[[ SOURCE MATERIAL open ]]

Below are the code and all the weights of a small trained network. Each question names an input and a target symbol and asks about switching units off, where a switched-off unit gives its printed mean instead of its output.

import numpy as np


def w(rows, s, z=0):
    codes = np.array(rows[::2]) - 128.0
    scale = np.full(codes.shape[1], s)
    scale[-1] = z or s
    return codes * scale


def f(y):
    return y / 2 * (1 + np.tanh(0.7978845608 * (y + 0.044715 * y**3)))


def softmax(a):
    e = np.exp(a - a.max(-1, keepdims=True))
    return e / e.sum(-1, keepdims=True)


def log_softmax(a):
    a = a - a.max(-1, keepdims=True)
    return a - np.log(np.exp(a).sum(-1, keepdims=True))


def net(x, mask):
    ids = ['βγδθξσφψ'.index(c) for c in x.split()]
    T = len(ids)
    res = E[ids] + P[:T]
    u = 0
    for l in range(2):
        r = res
        for j in range(2):
            rows = slice(4 * j, 4 * j + 4)
            q, k, v = (r @ M[l][rows].T for M in (Q, K, V))
            z = softmax(np.where(np.tri(T) > 0, q @ k.T / 4**0.5, -1e9)) @ v
            o = O[l][rows]
            res = res + np.where(mask[u + j], z, o[:, -1]) @ o[:, :-1]
        u += 2
        y = f(res @ A[l][:, :-1].T + A[l][:, -1])
        res = res + np.where(mask[u : u + 12], y, B[l][:, -1]) @ B[l][:, :-1]
        u += 12
    return log_softmax(res[-1] @ U[:, :-1].T + U[:, -1])


Q, K, V, O, A, B = {}, {}, {}, {}, {}, {}
E = w([
[85,89,23,109,131],'β',
[51,58,153,110,100],'γ',
[253,180,147,131,221],'δ',
[167,72,183,246,142],'θ',
[124,155,42,229,112],'ξ',
[159,95,30,119,76],'σ',
[17,118,122,235,139],'φ',
[160,1,104,77,106],'ψ',
],0.0056)
P = w([
[162,75,36,153,2],'0',
[160,88,51,143,41],'1',
[153,84,68,147,79],'2',
[149,90,83,146,113],'3',
[147,87,88,155,142],'4',
[147,92,94,153,160],'5',
[145,89,100,151,183],'6',
[143,96,109,153,200],'7',
[145,98,107,153,218],'8',
[144,102,110,155,233],'9',
[140,110,114,155,241],'10',
[138,108,121,155,255],'11',
],0.0034)
Q[0] = w([
[118,126,121,108,137],'L0H0',
[108,151,158,91,95],'L0H0',
[135,87,101,130,140],'L0H0',
[127,117,85,131,125],'L0H0',
[164,127,165,12,159],'L0H1',
[149,225,57,146,131],'L0H1',
[77,205,172,49,62],'L0H1',
[3,177,203,146,141],'L0H1',
],0.029)
K[0] = w([
[135,121,138,148,118],'L0H0',
[96,101,92,144,80],'L0H0',
[133,139,143,149,182],'L0H0',
[133,97,148,128,177],'L0H0',
[150,31,101,73,165],'L0H1',
[152,163,47,190,164],'L0H1',
[49,62,65,160,120],'L0H1',
[4,136,145,153,140],'L0H1',
],0.031)
V[0] = w([
[143,162,149,132,189],'L0H0',
[109,111,116,136,94],'L0H0',
[23,78,2,142,2],'L0H0',
[100,104,146,156,81],'L0H0',
[137,147,77,120,211],'L0H1',
[178,136,144,139,224],'L0H1',
[82,126,86,118,95],'L0H1',
[100,136,90,122,125],'L0H1',
],0.0083)
O[0] = w([
[100,157,163,115,131,133],'L0H0',
[136,101,108,132,134,124],'L0H0',
[145,2,78,168,198,92],'L0H0',
[119,100,92,120,127,124],'L0H0',
[114,109,125,137,49,197],'L0H1',
[155,95,86,128,53,250],'L0H1',
[98,134,165,134,161,58],'L0H1',
[105,127,150,133,132,98],'L0H1',
],0.008,0.0025)
A[0] = w([
[124,148,238,149,252,2],'L0N0',
[96,110,114,88,123,147],'L0N1',
[189,73,118,133,68,167],'L0N2',
[149,183,220,153,191,235],'L0N3',
[176,101,163,62,111,126],'L0N4',
[108,98,120,79,116,116],'L0N5',
[71,149,53,122,103,191],'L0N6',
[94,129,138,122,129,59],'L0N7',
[81,101,173,169,53,243],'L0N8',
[85,160,114,174,138,48],'L0N9',
[58,65,171,142,89,155],'L0N10',
[107,106,82,63,121,167],'L0N11',
],0.013,0.00093)
B[0] = w([
[208,87,5,129,38,117],'L0N0',
[61,92,125,60,120,124],'L0N1',
[213,68,76,108,55,254],'L0N2',
[106,140,205,164,35,123],'L0N3',
[171,163,189,54,113,137],'L0N4',
[82,90,140,46,111,126],'L0N5',
[51,153,46,162,122,166],'L0N6',
[76,126,129,85,137,109],'L0N7',
[51,120,145,156,38,181],'L0N8',
[86,185,146,148,175,128],'L0N9',
[83,69,254,116,143,154],'L0N10',
[54,76,93,33,104,144],'L0N11',
],0.016,0.0047)
Q[1] = w([
[196,98,94,150,119],'L1H0',
[136,111,90,48,125],'L1H0',
[111,96,72,150,141],'L1H0',
[105,79,213,99,104],'L1H0',
[153,109,138,143,120],'L1H1',
[6,148,107,116,89],'L1H1',
[175,66,133,195,20],'L1H1',
[109,139,93,91,143],'L1H1',
],0.024)
K[1] = w([
[134,136,80,184,37],'L1H0',
[62,91,89,63,72],'L1H0',
[62,108,104,175,138],'L1H0',
[144,138,246,78,114],'L1H0',
[112,143,147,116,117],'L1H1',
[198,152,94,91,224],'L1H1',
[161,251,131,64,101],'L1H1',
[158,105,123,159,136],'L1H1',
],0.019)
V[1] = w([
[94,119,137,157,82],'L1H0',
[167,140,114,100,190],'L1H0',
[93,214,127,75,144],'L1H0',
[138,144,132,128,156],'L1H0',
[142,173,53,137,132],'L1H1',
[129,170,112,104,162],'L1H1',
[61,147,113,2,158],'L1H1',
[178,114,192,99,130],'L1H1',
],0.0098)
O[1] = w([
[128,98,135,167,158,158],'L1H0',
[114,177,107,69,84,87],'L1H0',
[102,72,53,94,121,18],'L1H0',
[121,152,112,90,131,89],'L1H0',
[92,116,62,116,110,158],'L1H1',
[89,162,104,92,151,89],'L1H1',
[166,164,80,68,255,7],'L1H1',
[147,114,195,67,118,167],'L1H1',
],0.0082,0.013)
A[1] = w([
[60,39,156,25,130,2],'L1N0',
[141,28,20,16,94,158],'L1N1',
[224,187,117,178,219,66],'L1N2',
[95,224,48,212,194,136],'L1N3',
[178,103,78,159,200,69],'L1N4',
[161,39,11,190,157,135],'L1N5',
[14,147,149,207,204,98],'L1N6',
[236,193,118,62,85,104],'L1N7',
[181,177,127,107,255,102],'L1N8',
[207,158,9,150,58,117],'L1N9',
[41,73,62,42,149,89],'L1N10',
[171,188,119,106,105,104],'L1N11',
],0.0086,0.0037)
B[1] = w([
[2,79,144,125,251,178],'L1N0',
[240,95,127,43,92,220],'L1N1',
[179,81,105,19,241,142],'L1N2',
[125,18,91,184,26,150],'L1N3',
[103,139,67,44,120,138],'L1N4',
[114,208,42,175,175,231],'L1N5',
[186,205,215,60,201,175],'L1N6',
[20,94,179,87,51,187],'L1N7',
[55,41,132,210,67,135],'L1N8',
[83,235,131,109,160,254],'L1N9',
[93,53,58,188,75,147],'L1N10',
[75,144,146,90,107,141],'L1N11',
],0.015,0.0086)
U = w([
[74,50,19,131,111,61],'β',
[37,77,166,160,214,101],'γ',
[45,162,135,54,59,39],'δ',
[203,59,176,251,76,253],'θ',
[60,204,80,232,164,109],'ξ',
[230,204,68,31,122,196],'σ',
[193,207,226,88,222,169],'φ',
[195,53,161,24,134,59],'ψ',
],0.0025,0.0026)

Each question gives the input, a string of symbols that net reads in full, and the target symbol t.
The units are the heads (4 rows each of Q, K, V and O) and the neurons (one row each of A and B). Each row of codes is followed by its name. A weight is (code - 128) times the scale printed after its matrix; where a second scale follows, it is the last column's (O, A, B and U).
mask holds one flag per unit, layer by layer, with each layer's heads first. A switched-off unit (its flag False) gives its mean, the last column of its rows in O or B, instead of its output. The means were averaged over made-up inputs and are rounded, as every weight is.
A unit's drop is (log p(t) with every unit on - log p(t) with that unit switched off) / (log p(t) with every unit on - log p(t) with every unit switched off).
The circuit of an input: a set's keep is (log p(t) with only the set's units on - log p(t) with every unit switched off) / (log p(t) with every unit on - log p(t) with every unit switched off). Starting from the 12 units with the biggest drops (on a tie, the unit counted first), units are removed one at a time, each time the one whose removal leaves the highest keep (on an exact tie, the one counted first), for as long as the keep stays at least 0.8.
units of the circuit, in order: the units of the circuit, biggest drop first
unit that matters most: the unit with the biggest drop
top k neurons: the k neurons with the biggest drops, biggest first
top k neurons in layer l: the k neurons of layer l with the biggest drops, biggest first
heads that matter: for each layer, one digit per head in row order, 1 if its drop is at least 0.15 and else 0, layers parted by /
input σ φ ψ φ γ θ δ σ, target σ: units of the circuit, in order : (L0H1 L1N1 L0N2 L1N9)
input γ σ δ β ψ ξ σ β δ, target β: heads that matter : 11 / 01
input γ θ δ θ δ, target θ: top 3 neurons in layer 0 : (L0N8 L0N2 L0N10)
input ξ θ φ θ, target φ: unit that matters most : L0H1
input δ σ δ, target σ: top 3 neurons : (L0N8 L1N2 L0N10)
input ξ θ θ δ ψ σ φ θ ξ ξ δ, target ψ: top 2 neurons : (L0N8 L1N2)
input ψ δ γ σ β θ θ δ φ δ, target δ: heads that matter : 11 / 10
input σ δ θ, target θ: heads that matter : 01 / 10
input σ δ β θ δ, target β: top 2 neurons : (L0N8 L0N6)
input ψ θ σ δ δ φ δ β ψ σ β, target β: top 3 neurons : (L0N6 L1N10 L0N11)
input σ θ θ ξ γ β δ β, target β: top 2 neurons in layer 0 : (L0N11 L0N6)
input σ σ ξ β θ ξ θ β σ ψ θ, target β: top 2 neurons in layer 1 : (L1N8 L1N3)
input γ θ ξ δ θ θ θ θ ψ β ψ, target ψ: top 2 neurons : (L1N1 L0N4)
input φ θ δ ψ θ θ ψ δ, target ψ: top 4 neurons : (L0N4 L0N8 L1N2 L0N11)
input φ σ ξ θ ψ σ δ, target δ: top 2 neurons : (L1N7 L0N8)
input ψ ξ θ ψ θ β θ ψ θ, target ψ: top 2 neurons in layer 0 : (L0N4 L0N5)
input θ ξ θ, target ξ: unit that matters most : L1H1
input σ φ ψ δ ξ σ ξ, target ξ: top 2 neurons in layer 0 : (L0N10 L0N6)
input β σ σ θ σ ψ θ θ θ β σ θ, target β: top 2 neurons in layer 1 : (L1N3 L1N8)
input δ β ξ γ, target γ: top 3 neurons : (L1N0 L0N10 L0N2)
input θ θ σ β θ φ δ ξ δ, target ξ: top 3 neurons in layer 0 : (L0N8 L0N10 L0N6)
input σ θ β ξ δ φ ξ σ ξ, target ξ: top 2 neurons : (L0N10 L1N5)
input θ δ γ γ β φ θ γ φ θ, target θ: unit that matters most : L1N9
input θ θ σ θ, target σ: top 2 neurons in layer 0 : (L0N11 L0N5)
input σ θ δ φ, target φ: top 2 neurons in layer 0 : (L0N2 L0N9)
input φ φ ξ σ θ θ σ σ σ θ, target σ: top 2 neurons : (L1N2 L0N11)
input θ ψ β σ σ θ, target ψ: top 3 neurons : (L1N2 L0N4 L0N11)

[[ SOURCE MATERIAL closed ]]

WORK REQUIRED: Reproduce, word for word and in full, only the lines above that start at the line with "unit that matters most: the" and run through the line with "input ψ ξ θ", both ends included.

YOUR RESPONSE:
unit that matters most: the unit with the biggest drop
top k neurons: the k neurons with the biggest drops, biggest first
top k neurons in layer l: the k neurons of layer l with the biggest drops, biggest first
heads that matter: for each layer, one digit per head in row order, 1 if its drop is at least 0.15 and else 0, layers parted by /
input σ φ ψ φ γ θ δ σ, target σ: units of the circuit, in order : (L0H1 L1N1 L0N2 L1N9)
input γ σ δ β ψ ξ σ β δ, target β: heads that matter : 11 / 01
input γ θ δ θ δ, target θ: top 3 neurons in layer 0 : (L0N8 L0N2 L0N10)
input ξ θ φ θ, target φ: unit that matters most : L0H1
input δ σ δ, target σ: top 3 neurons : (L0N8 L1N2 L0N10)
input ξ θ θ δ ψ σ φ θ ξ ξ δ, target ψ: top 2 neurons : (L0N8 L1N2)
input ψ δ γ σ β θ θ δ φ δ, target δ: heads that matter : 11 / 10
input σ δ θ, target θ: heads that matter : 01 / 10
input σ δ β θ δ, target β: top 2 neurons : (L0N8 L0N6)
input ψ θ σ δ δ φ δ β ψ σ β, target β: top 3 neurons : (L0N6 L1N10 L0N11)
input σ θ θ ξ γ β δ β, target β: top 2 neurons in layer 0 : (L0N11 L0N6)
input σ σ ξ β θ ξ θ β σ ψ θ, target β: top 2 neurons in layer 1 : (L1N8 L1N3)
input γ θ ξ δ θ θ θ θ ψ β ψ, target ψ: top 2 neurons : (L1N1 L0N4)
input φ θ δ ψ θ θ ψ δ, target ψ: top 4 neurons : (L0N4 L0N8 L1N2 L0N11)
input φ σ ξ θ ψ σ δ, target δ: top 2 neurons : (L1N7 L0N8)
input ψ ξ θ ψ θ β θ ψ θ, target ψ: top 2 neurons in layer 0 : (L0N4 L0N5)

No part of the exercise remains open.